# Dataset extract
++++++++

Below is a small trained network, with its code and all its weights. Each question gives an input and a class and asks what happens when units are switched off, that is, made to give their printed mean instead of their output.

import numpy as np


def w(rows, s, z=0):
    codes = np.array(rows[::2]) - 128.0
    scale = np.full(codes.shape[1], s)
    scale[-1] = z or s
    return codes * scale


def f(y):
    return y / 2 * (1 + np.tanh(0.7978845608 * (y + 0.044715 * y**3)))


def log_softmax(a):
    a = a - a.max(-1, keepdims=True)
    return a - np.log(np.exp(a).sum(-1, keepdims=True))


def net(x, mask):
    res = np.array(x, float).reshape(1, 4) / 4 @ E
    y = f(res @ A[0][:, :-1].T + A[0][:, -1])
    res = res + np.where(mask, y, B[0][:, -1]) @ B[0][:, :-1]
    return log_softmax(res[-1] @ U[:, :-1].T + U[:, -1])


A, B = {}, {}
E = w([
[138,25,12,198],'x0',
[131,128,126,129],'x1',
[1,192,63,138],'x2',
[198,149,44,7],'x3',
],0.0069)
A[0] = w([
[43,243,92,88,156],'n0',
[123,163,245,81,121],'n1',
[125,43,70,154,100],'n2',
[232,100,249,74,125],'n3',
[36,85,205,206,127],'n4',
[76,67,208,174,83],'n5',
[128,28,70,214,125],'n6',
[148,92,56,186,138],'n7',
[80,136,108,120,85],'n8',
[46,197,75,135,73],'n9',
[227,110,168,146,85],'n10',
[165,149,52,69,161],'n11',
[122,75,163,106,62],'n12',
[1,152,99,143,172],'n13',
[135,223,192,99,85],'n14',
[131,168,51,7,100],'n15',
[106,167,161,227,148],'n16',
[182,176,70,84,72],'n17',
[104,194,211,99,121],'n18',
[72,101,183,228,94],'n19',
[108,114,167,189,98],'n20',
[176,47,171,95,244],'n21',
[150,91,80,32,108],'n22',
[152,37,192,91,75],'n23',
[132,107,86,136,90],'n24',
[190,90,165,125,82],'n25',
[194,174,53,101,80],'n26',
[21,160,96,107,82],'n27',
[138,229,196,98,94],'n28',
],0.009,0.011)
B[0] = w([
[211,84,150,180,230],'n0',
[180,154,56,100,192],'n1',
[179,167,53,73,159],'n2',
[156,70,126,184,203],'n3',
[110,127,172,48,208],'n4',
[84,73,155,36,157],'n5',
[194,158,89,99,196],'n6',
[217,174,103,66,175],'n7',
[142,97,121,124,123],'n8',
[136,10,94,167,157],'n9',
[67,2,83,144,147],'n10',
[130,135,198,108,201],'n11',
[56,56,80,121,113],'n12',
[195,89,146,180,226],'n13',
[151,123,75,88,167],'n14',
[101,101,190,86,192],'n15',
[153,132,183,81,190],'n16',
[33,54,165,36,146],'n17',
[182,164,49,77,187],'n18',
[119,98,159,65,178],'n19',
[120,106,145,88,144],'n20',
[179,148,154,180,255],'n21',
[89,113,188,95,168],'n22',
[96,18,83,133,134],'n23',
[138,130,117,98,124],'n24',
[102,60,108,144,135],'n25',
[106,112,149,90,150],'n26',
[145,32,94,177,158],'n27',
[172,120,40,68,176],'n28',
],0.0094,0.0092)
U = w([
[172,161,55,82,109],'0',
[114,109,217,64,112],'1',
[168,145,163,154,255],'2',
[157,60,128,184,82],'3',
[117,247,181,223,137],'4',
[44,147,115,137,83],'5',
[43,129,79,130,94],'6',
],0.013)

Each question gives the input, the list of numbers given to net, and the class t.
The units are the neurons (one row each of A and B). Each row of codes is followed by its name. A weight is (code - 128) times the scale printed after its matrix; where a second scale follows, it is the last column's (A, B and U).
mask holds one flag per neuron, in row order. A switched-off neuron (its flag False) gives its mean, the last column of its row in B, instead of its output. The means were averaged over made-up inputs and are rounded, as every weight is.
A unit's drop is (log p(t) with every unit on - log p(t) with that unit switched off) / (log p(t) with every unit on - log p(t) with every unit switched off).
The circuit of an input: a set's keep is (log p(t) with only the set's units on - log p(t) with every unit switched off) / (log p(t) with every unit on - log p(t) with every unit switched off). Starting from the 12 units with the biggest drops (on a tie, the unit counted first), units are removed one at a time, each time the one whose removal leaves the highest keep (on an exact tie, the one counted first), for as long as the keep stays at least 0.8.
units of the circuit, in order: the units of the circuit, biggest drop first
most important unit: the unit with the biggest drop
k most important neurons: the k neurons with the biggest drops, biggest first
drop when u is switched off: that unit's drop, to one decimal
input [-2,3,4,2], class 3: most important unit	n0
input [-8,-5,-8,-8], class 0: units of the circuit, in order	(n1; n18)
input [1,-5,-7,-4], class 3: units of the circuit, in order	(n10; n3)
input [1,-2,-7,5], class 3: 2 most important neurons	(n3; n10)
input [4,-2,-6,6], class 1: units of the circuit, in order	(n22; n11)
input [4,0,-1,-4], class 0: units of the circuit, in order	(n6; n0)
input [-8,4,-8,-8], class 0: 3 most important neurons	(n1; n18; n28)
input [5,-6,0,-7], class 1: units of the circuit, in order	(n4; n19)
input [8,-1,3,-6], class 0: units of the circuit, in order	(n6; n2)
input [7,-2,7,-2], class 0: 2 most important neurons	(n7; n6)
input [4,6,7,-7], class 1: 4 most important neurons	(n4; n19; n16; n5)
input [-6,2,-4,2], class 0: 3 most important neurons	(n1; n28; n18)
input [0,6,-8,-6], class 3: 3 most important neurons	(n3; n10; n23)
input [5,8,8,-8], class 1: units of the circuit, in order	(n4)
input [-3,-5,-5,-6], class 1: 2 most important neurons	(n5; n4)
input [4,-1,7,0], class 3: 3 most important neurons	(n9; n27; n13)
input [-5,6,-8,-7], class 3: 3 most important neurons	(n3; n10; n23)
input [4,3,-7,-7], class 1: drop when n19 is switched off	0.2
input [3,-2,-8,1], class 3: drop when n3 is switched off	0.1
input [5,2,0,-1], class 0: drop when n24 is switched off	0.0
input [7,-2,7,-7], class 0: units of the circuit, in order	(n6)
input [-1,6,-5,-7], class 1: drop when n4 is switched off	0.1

++++++++

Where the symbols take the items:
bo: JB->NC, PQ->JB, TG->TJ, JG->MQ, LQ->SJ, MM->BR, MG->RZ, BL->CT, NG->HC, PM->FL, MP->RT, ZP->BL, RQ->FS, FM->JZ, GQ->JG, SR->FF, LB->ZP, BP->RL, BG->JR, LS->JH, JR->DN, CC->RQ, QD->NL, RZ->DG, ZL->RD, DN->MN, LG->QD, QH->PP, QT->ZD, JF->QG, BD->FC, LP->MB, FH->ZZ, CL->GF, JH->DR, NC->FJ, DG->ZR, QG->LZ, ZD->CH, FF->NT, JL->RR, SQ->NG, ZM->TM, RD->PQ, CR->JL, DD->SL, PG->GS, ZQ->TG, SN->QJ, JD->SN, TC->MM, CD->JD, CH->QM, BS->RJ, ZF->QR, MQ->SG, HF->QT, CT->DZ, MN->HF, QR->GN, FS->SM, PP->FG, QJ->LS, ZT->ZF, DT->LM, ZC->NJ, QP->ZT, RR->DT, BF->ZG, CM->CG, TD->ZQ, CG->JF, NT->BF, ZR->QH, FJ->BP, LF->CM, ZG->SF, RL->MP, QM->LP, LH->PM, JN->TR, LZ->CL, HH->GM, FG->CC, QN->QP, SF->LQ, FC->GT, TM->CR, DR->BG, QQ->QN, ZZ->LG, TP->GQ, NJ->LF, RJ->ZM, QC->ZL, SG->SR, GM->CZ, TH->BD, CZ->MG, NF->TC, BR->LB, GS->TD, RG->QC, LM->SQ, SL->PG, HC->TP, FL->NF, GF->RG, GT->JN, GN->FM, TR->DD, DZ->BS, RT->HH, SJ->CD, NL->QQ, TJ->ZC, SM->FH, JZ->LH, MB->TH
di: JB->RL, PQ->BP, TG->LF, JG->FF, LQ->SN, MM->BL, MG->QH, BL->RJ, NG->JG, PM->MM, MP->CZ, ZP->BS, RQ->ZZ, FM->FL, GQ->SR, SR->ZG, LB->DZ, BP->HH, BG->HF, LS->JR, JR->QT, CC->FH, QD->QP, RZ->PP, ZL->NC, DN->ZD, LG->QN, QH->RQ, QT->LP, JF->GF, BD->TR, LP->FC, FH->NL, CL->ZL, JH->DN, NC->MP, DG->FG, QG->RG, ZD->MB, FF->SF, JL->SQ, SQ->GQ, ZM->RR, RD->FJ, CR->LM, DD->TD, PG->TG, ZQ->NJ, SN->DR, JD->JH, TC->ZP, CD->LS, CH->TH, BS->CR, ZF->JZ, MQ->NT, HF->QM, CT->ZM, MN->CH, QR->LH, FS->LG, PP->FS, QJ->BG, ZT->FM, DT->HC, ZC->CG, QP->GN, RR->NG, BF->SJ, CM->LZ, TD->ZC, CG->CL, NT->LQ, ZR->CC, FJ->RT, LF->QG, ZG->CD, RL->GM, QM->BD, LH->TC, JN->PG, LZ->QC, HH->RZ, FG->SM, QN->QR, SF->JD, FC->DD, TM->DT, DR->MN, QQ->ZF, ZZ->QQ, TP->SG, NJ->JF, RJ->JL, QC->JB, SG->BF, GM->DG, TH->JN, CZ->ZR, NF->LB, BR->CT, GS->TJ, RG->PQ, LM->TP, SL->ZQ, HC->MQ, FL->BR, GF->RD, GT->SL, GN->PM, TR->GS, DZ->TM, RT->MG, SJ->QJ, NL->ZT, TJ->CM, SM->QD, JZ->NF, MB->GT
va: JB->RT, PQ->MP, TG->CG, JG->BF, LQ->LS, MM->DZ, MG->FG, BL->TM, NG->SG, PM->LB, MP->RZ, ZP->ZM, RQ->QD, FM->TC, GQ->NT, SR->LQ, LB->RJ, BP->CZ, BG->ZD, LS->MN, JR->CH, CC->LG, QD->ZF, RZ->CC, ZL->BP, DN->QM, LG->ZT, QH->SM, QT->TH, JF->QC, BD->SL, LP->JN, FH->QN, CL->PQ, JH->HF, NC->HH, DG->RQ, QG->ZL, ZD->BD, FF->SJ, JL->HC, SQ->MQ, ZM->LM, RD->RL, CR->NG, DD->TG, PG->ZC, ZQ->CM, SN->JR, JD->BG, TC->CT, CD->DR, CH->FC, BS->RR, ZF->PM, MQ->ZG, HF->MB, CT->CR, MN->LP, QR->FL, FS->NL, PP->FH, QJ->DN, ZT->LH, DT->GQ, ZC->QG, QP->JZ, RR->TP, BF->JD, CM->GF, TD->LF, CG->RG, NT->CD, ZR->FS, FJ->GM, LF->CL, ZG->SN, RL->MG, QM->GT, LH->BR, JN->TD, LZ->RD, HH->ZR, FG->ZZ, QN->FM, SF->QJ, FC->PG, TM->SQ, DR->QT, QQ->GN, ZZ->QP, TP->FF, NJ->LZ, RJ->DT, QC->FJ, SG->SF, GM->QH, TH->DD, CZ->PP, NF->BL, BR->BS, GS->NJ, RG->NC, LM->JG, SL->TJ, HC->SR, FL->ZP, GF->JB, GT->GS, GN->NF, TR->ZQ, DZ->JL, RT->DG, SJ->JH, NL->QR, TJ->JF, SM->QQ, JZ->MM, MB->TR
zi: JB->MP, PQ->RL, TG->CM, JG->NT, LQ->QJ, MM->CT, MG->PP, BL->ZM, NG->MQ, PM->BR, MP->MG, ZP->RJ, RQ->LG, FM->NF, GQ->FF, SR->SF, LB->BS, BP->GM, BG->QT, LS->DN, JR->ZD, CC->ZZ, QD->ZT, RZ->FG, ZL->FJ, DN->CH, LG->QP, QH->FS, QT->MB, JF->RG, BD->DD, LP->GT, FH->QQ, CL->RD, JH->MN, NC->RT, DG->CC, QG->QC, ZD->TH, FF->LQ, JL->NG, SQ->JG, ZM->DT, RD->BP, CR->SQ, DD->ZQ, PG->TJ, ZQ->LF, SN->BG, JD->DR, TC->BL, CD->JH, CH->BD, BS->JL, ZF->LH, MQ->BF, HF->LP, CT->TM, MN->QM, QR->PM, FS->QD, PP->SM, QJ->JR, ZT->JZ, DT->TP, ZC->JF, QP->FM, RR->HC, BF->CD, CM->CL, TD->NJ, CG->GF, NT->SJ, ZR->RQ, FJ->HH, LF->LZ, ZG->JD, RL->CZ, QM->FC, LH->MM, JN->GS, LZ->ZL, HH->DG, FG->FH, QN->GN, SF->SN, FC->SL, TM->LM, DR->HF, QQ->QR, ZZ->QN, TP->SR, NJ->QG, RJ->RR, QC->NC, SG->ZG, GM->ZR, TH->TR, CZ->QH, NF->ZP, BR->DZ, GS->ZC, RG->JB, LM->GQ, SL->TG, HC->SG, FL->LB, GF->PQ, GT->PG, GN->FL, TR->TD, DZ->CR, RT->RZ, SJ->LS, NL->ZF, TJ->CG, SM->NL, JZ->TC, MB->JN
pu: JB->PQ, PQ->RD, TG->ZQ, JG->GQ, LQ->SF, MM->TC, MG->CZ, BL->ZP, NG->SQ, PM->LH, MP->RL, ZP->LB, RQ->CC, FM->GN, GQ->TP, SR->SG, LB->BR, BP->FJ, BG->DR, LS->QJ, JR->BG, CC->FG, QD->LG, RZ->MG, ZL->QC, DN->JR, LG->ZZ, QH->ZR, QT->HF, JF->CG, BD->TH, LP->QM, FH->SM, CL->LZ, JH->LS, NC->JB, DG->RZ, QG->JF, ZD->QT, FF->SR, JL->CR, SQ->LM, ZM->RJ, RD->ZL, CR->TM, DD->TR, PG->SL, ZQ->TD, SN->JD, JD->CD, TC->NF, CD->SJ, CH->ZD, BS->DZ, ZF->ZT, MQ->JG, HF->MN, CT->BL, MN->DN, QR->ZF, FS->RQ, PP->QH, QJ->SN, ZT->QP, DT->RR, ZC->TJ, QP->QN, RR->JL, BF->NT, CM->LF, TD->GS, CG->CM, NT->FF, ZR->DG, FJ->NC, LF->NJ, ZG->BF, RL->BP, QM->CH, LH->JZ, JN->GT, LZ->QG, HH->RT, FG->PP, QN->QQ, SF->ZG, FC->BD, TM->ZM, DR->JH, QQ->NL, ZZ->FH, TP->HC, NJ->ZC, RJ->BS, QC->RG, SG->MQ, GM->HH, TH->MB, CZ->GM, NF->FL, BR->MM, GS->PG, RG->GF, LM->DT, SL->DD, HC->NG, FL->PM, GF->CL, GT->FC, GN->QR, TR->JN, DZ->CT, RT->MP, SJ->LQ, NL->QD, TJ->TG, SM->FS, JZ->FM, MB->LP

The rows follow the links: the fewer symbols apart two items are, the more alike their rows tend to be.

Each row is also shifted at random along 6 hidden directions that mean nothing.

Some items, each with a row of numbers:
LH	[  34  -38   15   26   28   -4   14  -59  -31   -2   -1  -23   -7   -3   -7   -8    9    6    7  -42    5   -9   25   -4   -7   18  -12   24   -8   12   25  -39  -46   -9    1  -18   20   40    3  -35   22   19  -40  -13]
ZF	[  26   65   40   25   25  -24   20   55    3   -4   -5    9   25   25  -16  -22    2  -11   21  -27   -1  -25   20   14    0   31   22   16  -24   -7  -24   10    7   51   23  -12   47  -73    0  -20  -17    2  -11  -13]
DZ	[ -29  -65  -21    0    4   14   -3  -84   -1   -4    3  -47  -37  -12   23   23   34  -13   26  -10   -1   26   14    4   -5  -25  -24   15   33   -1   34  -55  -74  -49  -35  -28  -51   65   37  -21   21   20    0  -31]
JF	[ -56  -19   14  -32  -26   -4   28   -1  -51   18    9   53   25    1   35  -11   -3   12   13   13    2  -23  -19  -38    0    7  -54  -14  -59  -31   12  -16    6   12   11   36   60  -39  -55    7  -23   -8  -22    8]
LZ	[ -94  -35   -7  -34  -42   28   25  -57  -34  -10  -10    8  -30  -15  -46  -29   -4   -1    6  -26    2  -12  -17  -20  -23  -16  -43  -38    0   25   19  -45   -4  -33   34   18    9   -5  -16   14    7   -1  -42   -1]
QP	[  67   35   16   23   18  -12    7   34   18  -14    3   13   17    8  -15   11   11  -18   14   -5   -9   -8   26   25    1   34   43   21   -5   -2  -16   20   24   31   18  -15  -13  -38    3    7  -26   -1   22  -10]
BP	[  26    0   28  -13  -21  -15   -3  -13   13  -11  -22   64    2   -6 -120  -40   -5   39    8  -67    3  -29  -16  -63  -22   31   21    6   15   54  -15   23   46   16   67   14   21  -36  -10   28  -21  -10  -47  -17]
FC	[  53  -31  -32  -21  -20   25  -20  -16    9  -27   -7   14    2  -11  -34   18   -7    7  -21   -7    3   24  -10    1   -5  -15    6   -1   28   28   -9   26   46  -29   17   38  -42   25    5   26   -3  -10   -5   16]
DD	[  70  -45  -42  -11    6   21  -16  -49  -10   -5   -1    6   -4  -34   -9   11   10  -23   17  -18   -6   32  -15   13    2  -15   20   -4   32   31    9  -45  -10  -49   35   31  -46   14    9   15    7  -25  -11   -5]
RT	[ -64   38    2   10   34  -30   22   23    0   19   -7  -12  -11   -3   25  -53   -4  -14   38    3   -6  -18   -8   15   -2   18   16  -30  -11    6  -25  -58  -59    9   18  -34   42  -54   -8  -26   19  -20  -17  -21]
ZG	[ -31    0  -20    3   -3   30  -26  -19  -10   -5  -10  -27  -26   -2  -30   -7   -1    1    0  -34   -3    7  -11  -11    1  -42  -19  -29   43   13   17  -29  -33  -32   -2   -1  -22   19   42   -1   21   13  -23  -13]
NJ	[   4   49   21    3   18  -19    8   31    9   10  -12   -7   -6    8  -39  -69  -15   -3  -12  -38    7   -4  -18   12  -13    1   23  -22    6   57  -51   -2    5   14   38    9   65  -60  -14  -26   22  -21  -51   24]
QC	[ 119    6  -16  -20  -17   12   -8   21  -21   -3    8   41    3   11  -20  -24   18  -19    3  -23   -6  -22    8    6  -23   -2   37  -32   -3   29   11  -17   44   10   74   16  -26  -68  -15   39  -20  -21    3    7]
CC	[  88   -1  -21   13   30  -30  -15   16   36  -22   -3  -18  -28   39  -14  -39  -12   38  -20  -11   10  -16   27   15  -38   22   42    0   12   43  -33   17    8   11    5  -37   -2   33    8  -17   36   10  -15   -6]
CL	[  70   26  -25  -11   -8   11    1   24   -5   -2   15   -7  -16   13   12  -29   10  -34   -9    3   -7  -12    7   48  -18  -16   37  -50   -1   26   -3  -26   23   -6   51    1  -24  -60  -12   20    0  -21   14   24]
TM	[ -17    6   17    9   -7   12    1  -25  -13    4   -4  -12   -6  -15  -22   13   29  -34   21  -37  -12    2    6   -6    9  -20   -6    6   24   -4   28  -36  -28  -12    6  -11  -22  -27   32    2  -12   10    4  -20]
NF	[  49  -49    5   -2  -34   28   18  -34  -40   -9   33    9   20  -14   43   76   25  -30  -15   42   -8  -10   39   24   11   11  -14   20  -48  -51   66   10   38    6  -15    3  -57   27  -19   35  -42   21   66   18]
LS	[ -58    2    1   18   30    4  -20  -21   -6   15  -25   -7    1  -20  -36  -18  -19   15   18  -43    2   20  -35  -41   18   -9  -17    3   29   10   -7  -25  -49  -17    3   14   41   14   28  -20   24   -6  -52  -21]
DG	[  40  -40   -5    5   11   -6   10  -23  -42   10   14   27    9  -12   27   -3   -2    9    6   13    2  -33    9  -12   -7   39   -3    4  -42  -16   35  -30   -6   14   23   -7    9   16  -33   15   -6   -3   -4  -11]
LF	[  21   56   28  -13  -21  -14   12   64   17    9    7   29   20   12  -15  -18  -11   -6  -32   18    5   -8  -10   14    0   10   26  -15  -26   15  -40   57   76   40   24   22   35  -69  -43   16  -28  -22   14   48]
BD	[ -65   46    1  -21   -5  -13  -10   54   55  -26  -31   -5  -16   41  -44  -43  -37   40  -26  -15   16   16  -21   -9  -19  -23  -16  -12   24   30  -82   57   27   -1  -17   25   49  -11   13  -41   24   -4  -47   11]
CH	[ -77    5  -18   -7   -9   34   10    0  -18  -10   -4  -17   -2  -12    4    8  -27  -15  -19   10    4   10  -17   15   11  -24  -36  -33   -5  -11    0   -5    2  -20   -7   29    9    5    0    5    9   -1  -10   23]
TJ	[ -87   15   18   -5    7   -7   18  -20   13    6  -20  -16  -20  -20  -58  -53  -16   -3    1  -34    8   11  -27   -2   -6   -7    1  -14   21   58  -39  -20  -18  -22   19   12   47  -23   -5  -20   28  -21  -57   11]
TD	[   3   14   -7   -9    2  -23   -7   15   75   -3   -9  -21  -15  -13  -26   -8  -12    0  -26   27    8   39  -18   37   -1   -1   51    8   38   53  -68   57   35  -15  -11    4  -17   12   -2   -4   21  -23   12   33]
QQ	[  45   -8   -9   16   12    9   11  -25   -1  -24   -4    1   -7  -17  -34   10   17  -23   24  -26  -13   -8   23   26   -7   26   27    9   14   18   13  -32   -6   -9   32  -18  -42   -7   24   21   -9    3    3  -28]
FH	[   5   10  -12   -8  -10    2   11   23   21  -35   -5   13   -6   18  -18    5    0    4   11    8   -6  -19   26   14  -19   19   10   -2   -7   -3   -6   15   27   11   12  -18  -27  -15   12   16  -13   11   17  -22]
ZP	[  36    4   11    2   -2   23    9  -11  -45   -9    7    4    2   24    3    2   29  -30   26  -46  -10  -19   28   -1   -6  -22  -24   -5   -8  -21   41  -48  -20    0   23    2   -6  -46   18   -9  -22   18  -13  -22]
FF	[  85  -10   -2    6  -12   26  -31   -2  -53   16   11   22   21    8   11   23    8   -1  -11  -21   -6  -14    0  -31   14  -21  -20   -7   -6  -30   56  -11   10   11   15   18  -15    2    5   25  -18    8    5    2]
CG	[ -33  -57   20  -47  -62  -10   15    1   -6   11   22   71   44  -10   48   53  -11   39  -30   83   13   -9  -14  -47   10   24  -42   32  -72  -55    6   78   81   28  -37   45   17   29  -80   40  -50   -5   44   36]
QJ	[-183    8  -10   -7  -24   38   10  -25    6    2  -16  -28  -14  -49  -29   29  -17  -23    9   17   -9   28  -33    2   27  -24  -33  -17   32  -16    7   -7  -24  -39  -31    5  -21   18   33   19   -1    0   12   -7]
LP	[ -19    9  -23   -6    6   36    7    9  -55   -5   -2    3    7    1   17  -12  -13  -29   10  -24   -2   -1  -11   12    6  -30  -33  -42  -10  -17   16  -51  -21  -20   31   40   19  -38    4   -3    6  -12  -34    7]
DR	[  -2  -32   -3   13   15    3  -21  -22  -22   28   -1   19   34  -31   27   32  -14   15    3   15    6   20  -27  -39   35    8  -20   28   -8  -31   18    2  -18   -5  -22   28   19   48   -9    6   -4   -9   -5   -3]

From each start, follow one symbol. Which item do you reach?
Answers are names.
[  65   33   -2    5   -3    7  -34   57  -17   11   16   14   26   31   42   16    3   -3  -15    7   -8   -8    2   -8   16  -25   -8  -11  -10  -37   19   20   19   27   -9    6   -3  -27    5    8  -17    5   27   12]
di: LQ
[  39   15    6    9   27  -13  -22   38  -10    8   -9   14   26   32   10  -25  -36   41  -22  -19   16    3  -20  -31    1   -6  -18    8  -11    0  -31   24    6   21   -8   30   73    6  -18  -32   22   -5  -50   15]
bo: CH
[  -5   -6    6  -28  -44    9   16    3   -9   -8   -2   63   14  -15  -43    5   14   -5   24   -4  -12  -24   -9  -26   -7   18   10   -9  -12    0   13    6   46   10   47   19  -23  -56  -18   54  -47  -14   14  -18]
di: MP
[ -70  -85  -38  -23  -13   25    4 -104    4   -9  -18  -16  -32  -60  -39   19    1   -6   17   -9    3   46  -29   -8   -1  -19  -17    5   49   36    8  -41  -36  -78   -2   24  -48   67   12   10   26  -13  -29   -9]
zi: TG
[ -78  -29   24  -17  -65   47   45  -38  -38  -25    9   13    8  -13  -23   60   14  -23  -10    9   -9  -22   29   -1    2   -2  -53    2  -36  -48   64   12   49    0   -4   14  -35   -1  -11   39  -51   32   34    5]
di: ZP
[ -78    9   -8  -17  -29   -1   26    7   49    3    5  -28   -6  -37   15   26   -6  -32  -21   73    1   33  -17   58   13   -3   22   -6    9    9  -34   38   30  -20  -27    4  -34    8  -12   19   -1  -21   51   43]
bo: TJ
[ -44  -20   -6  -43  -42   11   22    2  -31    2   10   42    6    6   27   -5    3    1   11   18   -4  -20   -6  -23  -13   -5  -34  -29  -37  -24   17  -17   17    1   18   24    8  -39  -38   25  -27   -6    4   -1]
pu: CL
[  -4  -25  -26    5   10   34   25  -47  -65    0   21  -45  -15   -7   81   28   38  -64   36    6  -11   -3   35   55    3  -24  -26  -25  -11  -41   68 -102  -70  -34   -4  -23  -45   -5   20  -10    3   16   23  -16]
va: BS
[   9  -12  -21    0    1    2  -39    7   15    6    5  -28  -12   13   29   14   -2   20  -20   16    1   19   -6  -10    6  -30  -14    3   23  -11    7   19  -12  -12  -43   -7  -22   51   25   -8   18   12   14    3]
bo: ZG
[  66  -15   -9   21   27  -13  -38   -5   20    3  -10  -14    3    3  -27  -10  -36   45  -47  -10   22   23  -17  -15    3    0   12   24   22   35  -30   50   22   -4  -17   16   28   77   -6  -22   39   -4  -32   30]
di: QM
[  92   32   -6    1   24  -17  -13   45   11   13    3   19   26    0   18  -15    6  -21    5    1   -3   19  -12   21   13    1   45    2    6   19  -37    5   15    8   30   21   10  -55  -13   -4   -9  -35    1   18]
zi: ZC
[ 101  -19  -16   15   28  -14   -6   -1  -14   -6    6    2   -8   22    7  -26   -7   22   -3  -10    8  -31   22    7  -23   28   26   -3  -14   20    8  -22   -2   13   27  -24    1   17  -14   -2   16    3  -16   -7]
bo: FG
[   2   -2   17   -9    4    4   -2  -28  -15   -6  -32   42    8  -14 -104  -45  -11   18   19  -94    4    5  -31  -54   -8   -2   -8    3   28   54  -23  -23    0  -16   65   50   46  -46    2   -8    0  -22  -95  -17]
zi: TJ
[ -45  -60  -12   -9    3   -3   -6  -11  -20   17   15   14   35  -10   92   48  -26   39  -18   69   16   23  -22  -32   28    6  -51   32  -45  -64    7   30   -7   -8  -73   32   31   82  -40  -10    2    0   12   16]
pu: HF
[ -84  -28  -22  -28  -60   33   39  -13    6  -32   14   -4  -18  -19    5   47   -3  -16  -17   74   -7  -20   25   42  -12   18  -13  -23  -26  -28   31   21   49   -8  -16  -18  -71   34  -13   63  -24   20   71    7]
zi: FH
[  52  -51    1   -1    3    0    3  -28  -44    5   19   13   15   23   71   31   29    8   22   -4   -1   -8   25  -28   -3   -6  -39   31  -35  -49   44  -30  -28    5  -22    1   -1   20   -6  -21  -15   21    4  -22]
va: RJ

++++++++

In the records above, how many lines hold the string "drops"? Reply with only the number.

2